Task objective. If a line in the records below contains "rows", copy that line.

Information.
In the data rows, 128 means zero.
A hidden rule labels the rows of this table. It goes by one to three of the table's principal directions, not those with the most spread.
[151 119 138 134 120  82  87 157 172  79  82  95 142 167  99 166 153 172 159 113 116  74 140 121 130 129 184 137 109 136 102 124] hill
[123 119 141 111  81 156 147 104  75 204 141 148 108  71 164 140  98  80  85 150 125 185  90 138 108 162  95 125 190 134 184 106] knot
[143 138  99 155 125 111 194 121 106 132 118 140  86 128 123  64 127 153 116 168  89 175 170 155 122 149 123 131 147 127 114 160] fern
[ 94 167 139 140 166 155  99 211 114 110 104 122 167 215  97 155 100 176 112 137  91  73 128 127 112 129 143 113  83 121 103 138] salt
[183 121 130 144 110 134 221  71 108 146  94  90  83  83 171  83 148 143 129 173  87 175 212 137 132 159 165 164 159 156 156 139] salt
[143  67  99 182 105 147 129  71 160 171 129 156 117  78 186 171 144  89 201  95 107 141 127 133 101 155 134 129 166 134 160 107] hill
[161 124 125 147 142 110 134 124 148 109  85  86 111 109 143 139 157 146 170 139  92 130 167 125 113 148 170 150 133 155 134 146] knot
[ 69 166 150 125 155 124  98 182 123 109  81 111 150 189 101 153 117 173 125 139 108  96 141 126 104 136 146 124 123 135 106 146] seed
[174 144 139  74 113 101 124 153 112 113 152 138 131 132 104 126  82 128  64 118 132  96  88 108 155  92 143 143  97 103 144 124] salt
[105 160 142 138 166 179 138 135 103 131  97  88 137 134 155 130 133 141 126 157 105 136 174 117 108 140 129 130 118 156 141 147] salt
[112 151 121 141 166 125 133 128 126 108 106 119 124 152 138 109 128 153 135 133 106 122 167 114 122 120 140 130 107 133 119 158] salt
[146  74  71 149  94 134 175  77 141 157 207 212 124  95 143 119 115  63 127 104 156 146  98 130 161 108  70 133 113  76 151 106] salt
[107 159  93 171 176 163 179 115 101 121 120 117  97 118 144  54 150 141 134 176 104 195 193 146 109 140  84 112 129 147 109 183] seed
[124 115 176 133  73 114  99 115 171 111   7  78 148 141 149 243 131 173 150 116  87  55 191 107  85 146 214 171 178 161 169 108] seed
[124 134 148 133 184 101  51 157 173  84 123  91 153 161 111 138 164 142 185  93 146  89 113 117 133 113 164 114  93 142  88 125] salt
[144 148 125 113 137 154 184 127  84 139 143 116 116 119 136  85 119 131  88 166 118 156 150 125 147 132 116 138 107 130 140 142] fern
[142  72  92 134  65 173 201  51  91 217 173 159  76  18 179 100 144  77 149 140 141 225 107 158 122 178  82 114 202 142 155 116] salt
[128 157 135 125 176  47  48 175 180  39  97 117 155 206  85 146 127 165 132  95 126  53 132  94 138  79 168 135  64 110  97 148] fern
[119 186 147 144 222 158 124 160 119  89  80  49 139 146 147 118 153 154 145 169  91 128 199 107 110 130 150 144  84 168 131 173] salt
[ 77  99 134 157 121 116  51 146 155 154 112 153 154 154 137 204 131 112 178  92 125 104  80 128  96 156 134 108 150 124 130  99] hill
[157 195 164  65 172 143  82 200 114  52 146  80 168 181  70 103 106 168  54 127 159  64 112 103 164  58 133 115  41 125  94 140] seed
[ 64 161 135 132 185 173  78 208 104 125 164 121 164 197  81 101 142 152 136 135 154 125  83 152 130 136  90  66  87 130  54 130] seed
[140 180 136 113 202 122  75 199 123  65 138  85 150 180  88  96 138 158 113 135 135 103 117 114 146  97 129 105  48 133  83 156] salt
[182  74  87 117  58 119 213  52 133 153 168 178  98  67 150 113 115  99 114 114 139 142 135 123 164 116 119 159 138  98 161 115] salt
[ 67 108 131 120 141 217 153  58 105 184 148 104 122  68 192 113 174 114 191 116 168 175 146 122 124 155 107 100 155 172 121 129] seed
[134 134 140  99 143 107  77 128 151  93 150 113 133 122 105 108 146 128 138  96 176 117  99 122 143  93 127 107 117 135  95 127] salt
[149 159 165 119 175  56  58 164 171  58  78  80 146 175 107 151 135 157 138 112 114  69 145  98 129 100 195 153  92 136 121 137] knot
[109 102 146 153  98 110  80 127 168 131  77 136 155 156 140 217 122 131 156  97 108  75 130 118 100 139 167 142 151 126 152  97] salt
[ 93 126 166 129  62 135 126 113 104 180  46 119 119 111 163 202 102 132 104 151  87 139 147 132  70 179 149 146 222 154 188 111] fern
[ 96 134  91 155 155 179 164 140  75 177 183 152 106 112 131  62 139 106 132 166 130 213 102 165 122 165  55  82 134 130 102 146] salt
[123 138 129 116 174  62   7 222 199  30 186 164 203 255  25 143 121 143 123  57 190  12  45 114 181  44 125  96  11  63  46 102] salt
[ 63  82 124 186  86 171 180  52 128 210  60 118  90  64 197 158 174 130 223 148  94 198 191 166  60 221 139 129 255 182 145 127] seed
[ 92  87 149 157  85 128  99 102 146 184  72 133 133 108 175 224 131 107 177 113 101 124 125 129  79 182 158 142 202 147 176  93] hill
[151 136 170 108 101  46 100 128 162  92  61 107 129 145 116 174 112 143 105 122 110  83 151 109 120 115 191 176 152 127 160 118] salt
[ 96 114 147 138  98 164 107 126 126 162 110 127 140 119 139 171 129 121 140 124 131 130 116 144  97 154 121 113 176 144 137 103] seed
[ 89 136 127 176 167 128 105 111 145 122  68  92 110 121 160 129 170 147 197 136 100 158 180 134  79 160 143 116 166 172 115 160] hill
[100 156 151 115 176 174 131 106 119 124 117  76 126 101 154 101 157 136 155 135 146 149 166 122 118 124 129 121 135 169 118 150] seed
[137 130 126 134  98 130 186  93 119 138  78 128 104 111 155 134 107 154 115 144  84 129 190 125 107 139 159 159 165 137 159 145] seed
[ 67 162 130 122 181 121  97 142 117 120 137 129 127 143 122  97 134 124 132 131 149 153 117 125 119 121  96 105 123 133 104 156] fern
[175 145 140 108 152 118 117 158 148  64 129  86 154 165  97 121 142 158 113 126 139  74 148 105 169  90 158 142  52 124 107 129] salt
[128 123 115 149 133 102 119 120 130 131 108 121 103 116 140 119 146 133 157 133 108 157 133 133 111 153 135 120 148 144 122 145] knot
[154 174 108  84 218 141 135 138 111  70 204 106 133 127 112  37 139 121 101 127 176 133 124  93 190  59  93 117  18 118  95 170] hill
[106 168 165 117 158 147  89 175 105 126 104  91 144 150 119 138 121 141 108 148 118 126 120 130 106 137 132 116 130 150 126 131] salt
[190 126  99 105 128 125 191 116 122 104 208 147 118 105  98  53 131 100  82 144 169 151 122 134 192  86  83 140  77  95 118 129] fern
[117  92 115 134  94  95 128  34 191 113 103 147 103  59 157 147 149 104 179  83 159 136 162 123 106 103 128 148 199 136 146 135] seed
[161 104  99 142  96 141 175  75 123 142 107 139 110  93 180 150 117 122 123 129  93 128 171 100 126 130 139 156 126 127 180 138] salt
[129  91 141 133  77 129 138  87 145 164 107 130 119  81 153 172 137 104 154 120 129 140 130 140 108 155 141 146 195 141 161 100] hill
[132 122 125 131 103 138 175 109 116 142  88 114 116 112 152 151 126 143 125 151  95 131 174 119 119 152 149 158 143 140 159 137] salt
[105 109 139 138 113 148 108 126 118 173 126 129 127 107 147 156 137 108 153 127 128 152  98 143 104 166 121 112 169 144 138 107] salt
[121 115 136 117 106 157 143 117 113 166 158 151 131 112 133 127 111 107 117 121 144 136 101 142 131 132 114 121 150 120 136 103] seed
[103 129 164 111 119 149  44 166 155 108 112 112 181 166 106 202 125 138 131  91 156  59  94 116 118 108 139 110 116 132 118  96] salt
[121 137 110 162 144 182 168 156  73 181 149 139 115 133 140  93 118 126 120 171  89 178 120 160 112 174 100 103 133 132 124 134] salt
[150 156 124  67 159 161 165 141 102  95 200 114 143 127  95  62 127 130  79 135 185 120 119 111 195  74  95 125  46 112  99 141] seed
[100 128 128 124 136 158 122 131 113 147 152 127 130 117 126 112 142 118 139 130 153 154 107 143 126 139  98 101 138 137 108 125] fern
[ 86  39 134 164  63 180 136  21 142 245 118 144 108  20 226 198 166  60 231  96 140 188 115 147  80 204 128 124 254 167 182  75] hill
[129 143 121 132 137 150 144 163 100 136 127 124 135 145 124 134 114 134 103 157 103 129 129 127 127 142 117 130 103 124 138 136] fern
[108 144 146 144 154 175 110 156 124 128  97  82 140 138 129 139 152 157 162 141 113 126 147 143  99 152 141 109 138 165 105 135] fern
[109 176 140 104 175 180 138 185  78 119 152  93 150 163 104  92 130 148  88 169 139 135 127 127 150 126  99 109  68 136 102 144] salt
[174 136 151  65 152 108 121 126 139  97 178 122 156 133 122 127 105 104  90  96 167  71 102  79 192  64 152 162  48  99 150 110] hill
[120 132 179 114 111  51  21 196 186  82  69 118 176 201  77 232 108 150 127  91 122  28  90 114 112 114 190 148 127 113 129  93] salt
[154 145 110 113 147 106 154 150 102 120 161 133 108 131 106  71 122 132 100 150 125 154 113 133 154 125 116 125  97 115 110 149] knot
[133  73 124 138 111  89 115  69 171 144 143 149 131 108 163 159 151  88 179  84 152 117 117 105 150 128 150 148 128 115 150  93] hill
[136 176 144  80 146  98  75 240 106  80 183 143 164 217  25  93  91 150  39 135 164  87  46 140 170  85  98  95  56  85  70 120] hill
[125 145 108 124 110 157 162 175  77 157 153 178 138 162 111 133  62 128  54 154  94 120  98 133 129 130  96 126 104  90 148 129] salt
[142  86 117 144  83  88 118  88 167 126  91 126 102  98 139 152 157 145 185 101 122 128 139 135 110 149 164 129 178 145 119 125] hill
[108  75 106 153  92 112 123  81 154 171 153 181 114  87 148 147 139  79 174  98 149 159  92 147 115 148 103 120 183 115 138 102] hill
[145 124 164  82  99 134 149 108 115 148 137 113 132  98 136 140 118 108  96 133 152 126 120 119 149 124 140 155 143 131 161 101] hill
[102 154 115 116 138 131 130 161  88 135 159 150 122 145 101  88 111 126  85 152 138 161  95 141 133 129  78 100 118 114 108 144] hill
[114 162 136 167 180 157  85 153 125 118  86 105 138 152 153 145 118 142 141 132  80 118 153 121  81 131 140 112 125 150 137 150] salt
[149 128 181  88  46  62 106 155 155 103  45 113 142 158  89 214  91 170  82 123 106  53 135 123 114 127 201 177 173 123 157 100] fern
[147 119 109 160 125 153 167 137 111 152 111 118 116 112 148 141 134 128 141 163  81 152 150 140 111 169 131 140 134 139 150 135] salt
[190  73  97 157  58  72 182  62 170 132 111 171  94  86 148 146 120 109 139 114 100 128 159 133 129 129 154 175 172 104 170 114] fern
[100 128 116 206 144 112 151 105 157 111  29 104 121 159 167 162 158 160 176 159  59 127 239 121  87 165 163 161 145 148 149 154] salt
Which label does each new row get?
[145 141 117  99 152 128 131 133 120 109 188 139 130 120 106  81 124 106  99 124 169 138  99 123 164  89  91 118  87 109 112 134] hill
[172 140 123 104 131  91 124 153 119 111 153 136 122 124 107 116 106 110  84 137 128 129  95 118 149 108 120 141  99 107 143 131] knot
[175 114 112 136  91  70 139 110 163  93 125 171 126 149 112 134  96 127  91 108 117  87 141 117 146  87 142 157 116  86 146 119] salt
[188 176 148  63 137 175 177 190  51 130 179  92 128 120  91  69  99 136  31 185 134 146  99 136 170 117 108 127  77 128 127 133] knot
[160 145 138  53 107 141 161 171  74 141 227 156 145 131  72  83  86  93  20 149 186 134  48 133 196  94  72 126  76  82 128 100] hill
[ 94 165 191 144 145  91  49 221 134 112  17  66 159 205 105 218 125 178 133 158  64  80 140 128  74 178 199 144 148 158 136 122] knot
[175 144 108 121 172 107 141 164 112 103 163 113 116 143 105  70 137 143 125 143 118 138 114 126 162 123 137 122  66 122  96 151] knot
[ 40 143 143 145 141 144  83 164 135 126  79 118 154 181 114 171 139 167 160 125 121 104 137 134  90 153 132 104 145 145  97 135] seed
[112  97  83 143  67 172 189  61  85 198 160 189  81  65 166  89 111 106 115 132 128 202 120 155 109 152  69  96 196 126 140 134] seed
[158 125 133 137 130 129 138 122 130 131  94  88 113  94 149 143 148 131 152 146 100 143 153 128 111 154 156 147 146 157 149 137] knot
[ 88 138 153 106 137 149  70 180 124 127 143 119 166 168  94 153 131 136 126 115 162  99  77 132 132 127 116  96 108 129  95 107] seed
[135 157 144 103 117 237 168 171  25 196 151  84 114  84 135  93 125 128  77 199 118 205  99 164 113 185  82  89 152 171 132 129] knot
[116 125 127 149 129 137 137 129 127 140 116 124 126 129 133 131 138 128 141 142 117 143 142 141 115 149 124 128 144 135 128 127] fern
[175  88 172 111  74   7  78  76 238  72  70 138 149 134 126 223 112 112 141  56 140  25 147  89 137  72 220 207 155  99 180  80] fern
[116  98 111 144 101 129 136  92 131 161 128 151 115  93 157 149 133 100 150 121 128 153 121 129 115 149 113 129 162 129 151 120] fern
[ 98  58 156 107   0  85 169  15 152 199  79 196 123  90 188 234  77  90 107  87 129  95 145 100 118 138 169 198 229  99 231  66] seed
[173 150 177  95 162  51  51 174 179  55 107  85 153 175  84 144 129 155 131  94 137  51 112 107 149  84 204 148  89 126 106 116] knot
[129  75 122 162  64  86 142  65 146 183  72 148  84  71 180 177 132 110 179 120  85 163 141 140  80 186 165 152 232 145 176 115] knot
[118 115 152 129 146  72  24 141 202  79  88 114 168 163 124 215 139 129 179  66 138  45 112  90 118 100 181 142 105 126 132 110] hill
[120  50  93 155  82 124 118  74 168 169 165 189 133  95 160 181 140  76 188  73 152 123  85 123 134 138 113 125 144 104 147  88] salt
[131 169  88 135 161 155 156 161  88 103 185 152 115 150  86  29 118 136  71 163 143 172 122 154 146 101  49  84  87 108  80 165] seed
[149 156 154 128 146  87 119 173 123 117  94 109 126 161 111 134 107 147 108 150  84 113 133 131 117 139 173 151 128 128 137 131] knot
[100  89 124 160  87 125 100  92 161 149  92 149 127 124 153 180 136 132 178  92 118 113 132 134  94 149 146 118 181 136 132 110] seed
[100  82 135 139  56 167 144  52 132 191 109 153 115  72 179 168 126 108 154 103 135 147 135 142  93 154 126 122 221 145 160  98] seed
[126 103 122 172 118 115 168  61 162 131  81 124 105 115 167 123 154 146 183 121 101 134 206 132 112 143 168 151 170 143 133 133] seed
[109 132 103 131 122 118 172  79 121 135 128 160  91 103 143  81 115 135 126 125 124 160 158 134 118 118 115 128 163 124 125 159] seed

Solution for this problem.
In the data rows, 128 means zero.
A hidden rule labels the rows of this table. It goes by one to three of the table's principal directions, not those with the most spread.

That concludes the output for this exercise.